EXERCISE :: Filter the records below down to lines containing "budu".

Start of RAW DATA

A landscape with many valleys, sampled at points; each row gives a point and its height.
From any point a ball takes the steepest step (drop divided by distance) to one of its 2 nearest points. It stops when none of these is lower. Distance is the straight distance between rows; heights are no part of it.
pelo: [ 97 158 139 132 158 127 127 158 163 134 132 116 122 110 162 133 120 140
  95 132  92 131 105 145 151 113]  height 284
movim: [147 170 198  92  79 137 116 151 140 155 109 149  99 142 143 136 150 125
 143 147 129  98 140 123 124 142]  height 572
Dibub: [ 69 122 146 129 187 118 103 205 130 169 144 106 122 120 172 151 135 155
  87 126  77 116  78 172 193 132]  height 264
Zaba: [168 100  99 101 120 113 113 145 119 172 108 171 120 176 100 117 175 115
 170 177 164 116 158 106 115 184]  height 286
mut: [182 114 161 105 109 182 110  95 113 118 101 114  94 108 120 103 119 119
 150  80 179  98 148 110  92 107]  height 468
nobi: [170  92 102 141 115 111 124 107 129 147 110 177 144 165  93 108 161 138
 170 174 154 113 158 114 126 169]  height 195
Koled: [140  77 107 152 175 134 101 125 126 124 118 134 101 122 120 112 123 167
 155  95 143 121 137 152 123 119]  height 668
rudev: [108  97  81 142 182  71  91 177 147 185 125 152 105 131 131 122 151 162
 129 208 114 107 114 165 164 139]  height 481
nitu: [183 116 144 118 113 140 100 141 136 168  84 147 100 146 129 122 161 134
 162 158 152 110 157 119 112 140]  height 736
mos: [144 150 217  94 111 125  93 156 133 184 119 148  90 142 152 124 150 137
 130 124 127 106 137 136 135 146]  height 606
pezot: [189 187 158  88  78 157 125 105 158 107  90 116 128  82 134 101 130  76
 137 151 157  89 178  81  92  91]  height 530
sopag: [168  87  85 176 102 119 135  74 109 134 114 159 163 141  93  95 135 162
 170 152 148 112 141 110 107 145]  height 279
rerul: [137 128  74 157  78 108 199  59 117  88 157 125 166 107  88 113  87  91
 144 111 129 143 133  92  96 129]  height 338
pega: [192  82  86 163 100 128 129  65 125 143  87 141 149 104  92  75 140 148
 177 134 158 100 157 104  87 120]  height 336
Povo: [ 87 121 118 122 165 131 138 149  99 103 160 126 121 140 139 153 112 100
 120  76 127 146 102 138 135 159]  height 283
Nemab: [139 173  73 168  65  84 161 105 188 112 119 116 168 100 118 133 125 111
 112 212  89 152 133 119 105  86]  height 208
Tis: [ 96 167 178 111 135 128 123 173 152 136 115 103 134 117 170 161 149 135
  59 122  69 134  98 152 166 102]  height 253
babi: [104 166  53 161  78  80 174 102 162 110 124 116 174 120 114 156 127 100
  86 194  78 181 120 139 121 116]  height 234
dube: [ 90 168 243  80 118 138 110 171 114 169 149 113 122 152 178 153 151 140
  87  78  97 149 120 164 149 146]  height 189
Tova: [136  96  91 108 137 102 136 159 116 142 135 176 127 194  95 143 174 122
 163 168 166 124 153 119 131 215]  height 358
lekag: [145 161  75 178 109  90 135 119 181 130 125 124 132 108 125 119 105 130
 112 198  88 137 126 137 109  84]  height 172
nid: [ 93 103 119 151 138 162 164  73  66  80 157 105 147 137 112 139  87 127
 132  68 128 172 101 130 124 107]  height 438
Linu: [102 116 158 122 176 143 117 152 100 105 148 114  94 118 143 135 103 124
 146  38 146 124  98 147 138 139]  height 221
memu: [118  97  72 170 105 111 192  57  88 103 161 126 158 130  80 108  90 103
 151  92 138 149 120  98 110 134]  height 360
Tibad: [130 134 108 119  97 140 169  76  98  96 166 138 152 153 106 129 112  97
 143 118 147 140 132  78 117 144]  height 285
Lifel: [118 132 100 148 128 139 148 105 138 103 142 125 136 122 138 134 105 126
 125 117 118 145 124 124 120 111]  height 281
bezi: [ 71 163 175 106  96 168 142 108  77  79 134 140 157 139 119 191 140 147
  78 136  99 163 118 137 148 131]  height 293
tisa: [108  64  86 155 187  99 115 157 126 144 136 145 127 158 114 113 131 146
 150 129 159 127 130 155 147 171]  height 578
Mib: [131 100 114 152  91 140 162  83  83 122 151 173 165 183  87 138 136 150
 150 154 140 119 131 100 121 149]  height 190
Rimo: [139 131  72 158 163  65 103 155 188 166 112 134  93  93 126 107 122 116
 116 186 100 141 140 138 126 119]  height 367
vipim: [149  37 103 171 169 143  95 110 118 123 135 140 132 123  99  96 133 185
 174  97 161 129 125 159 124 134]  height 639
Pabem: [166 122 114 151 129 149 120  97 133 120 107 122 118 104 135 100 100 149
 143 132 136 111 152 121  98  87]  height 341
dugi: [ 71 116 137 140 152 176 147  90  59  64 152 105 147 123 115 174  90 133
  97  55 114 169  99 138 140 119]  height 454
Mus: [161  90 178 125 125 152  78 156 146 176  91 155  89 140 137 126 161 166
 152 143 156  99 145 159 131 132]  height 689
Vabos: [180  86  84 129 149 127 125 103 139 138 109 138 112 123 113 107 135 113
 166 113 162 116 164  98 101 136]  height 714
dono: [111  92  96 152 128 130 187  78  66 107 169 135 151 168  86 131  93 111
 153  73 153 157 107 107 131 158]  height 387
vodeb: [110 174 225  99 117 139 117 158 131 145 128 103 131 129 182 153 151 144
  80  78  90 132 107 169 146 114]  height 222
Vare: [136 192 196  84  71 153 140 148 165 123 112 131 137 131 155 157 153 115
 109 172  95 121 129 114 128 108]  height 586
Baras: [ 77 113 167  86 160 102 128 195  68 144 162 141 102 168 118 136 140 108
 144  91 147 127 113 138 140 210]  height 297
vefi: [ 99  91 139  92 160 106 120 178  81 134 147 143  99 163 104 140 139 101
 164  74 177 138 123 132 125 206]  height 349
fara: [125 152  70 190 122  74 128 140 175 160 114 131 133 105 126 130 122 154
 114 203  91 149 104 153 131  74]  height 127
Sureb: [123 110 102 159 114 122 165  91 114 113 148 153 150 158 109 127 112 129
 138 140 129 140 129 111 119 140]  height 243
Miti: [141 114  66 142 176  63 101 167 174 189 118 143 103 127 116 104 151 121
 123 211 124 135 142 131 147 137]  height 413
datof: [151 124 191 108 133 121  65 169 158 194  86 138  77 127 153 117 153 146
 142 123 130  97 136 148 141 128]  height 642
rugu: [ 70 129 171 134 124 179 130 110  88 109 130 123 144 137 130 187 129 170
  69 126 100 149 104 159 152 118]  height 318
kevav: [ 76 142 130 119 200  81 101 216 151 159 160  89 116 113 167 136 137 130
  85 118  80 119  85 163 206 146]  height 218
lidi: [ 89 163 200  91 133 108  98 203 125 178 152 122 116 156 181 141 159 134
  96 110 111 126 106 151 156 159]  height 120
lur: [115 168 143 101 185  77 114 202 160 116 144  82 113 100 179 115 135 114
  93  63  98 137 115 146 162 144]  height 160
peluz: [101 156 150 117 145 130 120 160 138 122 141 134 118 137 149 147 133 115
 112 108 110 133 105 139 136 143]  height 322
letu: [137 126  95 143 149 119 119 114 155 118 133 130 120 116 135 111 104 139
 119 139 116 132 141 131 124 109]  height 307
Zazo: [147 159  90 119  87 123 179  60 124  69 150 112 162 118 100 112 110  67
 142 123 146 135 152  71  95 125]  height 316
dul: [139  84 139  74 150 115 110 169  99 157 134 139  98 161 112 123 142  91
 175  75 186 135 146 101  99 202]  height 399
vufi: [ 87 161 129  98 180  84 125 204 157 130 151  83 127 123 179 140 150 126
  72 105  75 128  87 148 183 137]  height 187
lesep: [210 102 125 115 127 166 104  78 133 125  82 104 111  86 125  81 122 106
 147 106 187  84 169 106  83  84]  height 429
piv: [136  95 144 136 101 147 142 116  85 120 151 172 133 198 103 139 153 141
 164 138 158 127 127 119 139 164]  height 259
sudim: [179 138 118 114 133 128 109 126 157 149  88 130  96 123 126 105 147 113
 151 146 146 105 164 106 111 131]  height 737
riz: [150 179 152  97  84 148 133 122 137 118 132 141 129 148 131 140 139 112
 140 150 136 108 142  97 115 137]  height 533
budu: [142 147 144 106 109 135 130 135 115 123 138 158 115 156 120 133 139 112
 153 124 163 117 140 102 112 168]  height 497
Ratas: [111 196 194  84  65 155 140 134 148 130  98 149 149 149 135 190 158 122
  79 189  86 149 128 126 141 117]  height 608
zel: [105 132  90 178 142 110 125 137 152 163 128 131 138 121 144 130 127 167
  83 197  72 152 104 165 143  81]  height 70
dori: [ 98  82 102 148 176 102  98 181 126 162 122 147 122 146 135 117 141 164
 145 179 126 110 125 170 166 146]  height 532
pibuz: [119 102 129 138 121 172 170  78  63  82 157 126 137 160  95 134  94 125
 155  69 163 148 109 104 126 115]  height 415
lefin: [ 70 143 170  80 158 103 121 204 106 153 172 125 126 163 148 150 157 113
 104  99 122 120  95 137 167 198]  height 215
ruka: [113 145 131 125 204 106 101 182 168 121 126  89 100  72 172 110 102 132
 105  53  89 121 105 158 157 111]  height 128
sali: [121  76 108 137 133 113 139 129  94 139 150 181 155 190  82 131 172 149
 169 159 165 123 133 130 150 197]  height 324
Savo: [ 69 130 169 140 159 160 102 172 119 156 127 103 122 122 166 158 131 185
  58 115  84 118  83 182 194 113]  height 313
dasa: [183 197 197  83  64 140 122 124 163 130  89 117 112  94 150 115 140  94
 126 142 136  85 153 101 101 101]  height 545
Duzug: [131 127  78 168 170  90 114 133 176 144 120 128  99 101 125 103 107 149
 122 161 115 134 139 140 123  93]  height 337
Pipad: [138  37  91 150 170 117 109 130 119 138 133 152 144 151  99 104 150 155
 173 126 164 130 133 154 139 170]  height 605
bezu: [126 138 135 137  89 177 155  69 113  71 139  97 163 111 124 130  83 110
 120 100 131 146 122 108 108  70]  height 424
gake: [140  86  87 152 159 122 131  95 119 109 135 129 116 112 111 103  92 123
 162  82 152 125 144 114 118 127]  height 692
laf: [ 78 154 134 120  97 151 148 107 118  97 132 134 170 137 124 175 128 140
  73 168  86 179 131 130 142 117]  height 269
tib: [130 130 148 129 108 185 155  78  97  84 137 117 131 135 111 126 100 119
 146  96 158 127 121 101 113  92]  height 445
pomi: [ 76 126  61 179 136  84 120 150 140 161 131 107 146 106 142 150 134 156
  79 202  75 153  86 177 157 100]  height 110
gima: [155 144 127  93 127 148 126 107 134 105 126 105 101 103 123 109 108 102
 149  86 165 110 145  92  94 119]  height 499
kini: [174 206 214  82  63 144 130 139 178 147  94 117 122 112 158 137 146 108
 126 162 108 101 146 118 128  92]  height 563
norut: [ 74 121 178 142 137 187 106 137  96 131 121 121 129 119 149 179 119 182
  63 123  93 133 102 187 162  96]  height 343
tif: [115 108 131 144 176 155 123 119 117  98 130 115  94  93 148 109  87 140
 140  60 140 124 115 148 123  91]  height 148
beze: [ 93 170  90 145  82  99 157 104 135  93 114 112 179 112 119 166 125 129
  70 185  87 190 128 136 129 106]  height 249
Lal: [116 133 122 129 194 134 109 157 166 111 126 105  93  74 153 113  96 135
 119  74 117 123 118 148 125 102]  height 92
Kefu: [166 172 139  88 101 145 135 112 161  81 113 101 120  77 133 111 114  78
 134 117 148 105 148  87  90 105]  height 516
zuraf: [161 115 132  75 107 126 121 153  98 154 127 143  97 162 111 127 159  89
 175 111 182 128 153  80  91 189]  height 446
Mivu: [165 143 113 138  80 150 149  64 140  91 130 108 170  79 120 104  87 106
 131 161 139 110 152  76  95  78]  height 390
Zek: [208  79  90 129 115 156 112  72 113 141  89 112 135 102 111  73 146 118
 173 122 174  86 160 104  87  99]  height 388
ponon: [135 144 104 142  71 140 165  58 133  56 122  92 185  81 116 116  82  87
 132 123 125 142 139  99  85  67]  height 407
Ruv: [156 135 114 163  97 152 138  80 147 109 123 124 160 104 129 109  87 144
 124 154 117 120 143 117  99  74]  height 369

For each start below, name the point where the ball stops.
nitu: lidi
Ratas: zel
zuraf: lidi
pelo: lidi
bezi: zel
kini: nobi
Ruv: Mib
lesep: nobi
Savo: Lal

Two balls start at each pair of points below. Name the first point that both come to, or write none.
Mivu, budu: none
gake, memu: Sureb
peluz, riz: lidi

End of RAW DATA

RESULT BELOW ::
budu: [142 147 144 106 109 135 130 135 115 123 138 158 115 156 120 133 139 112
Mivu, budu: none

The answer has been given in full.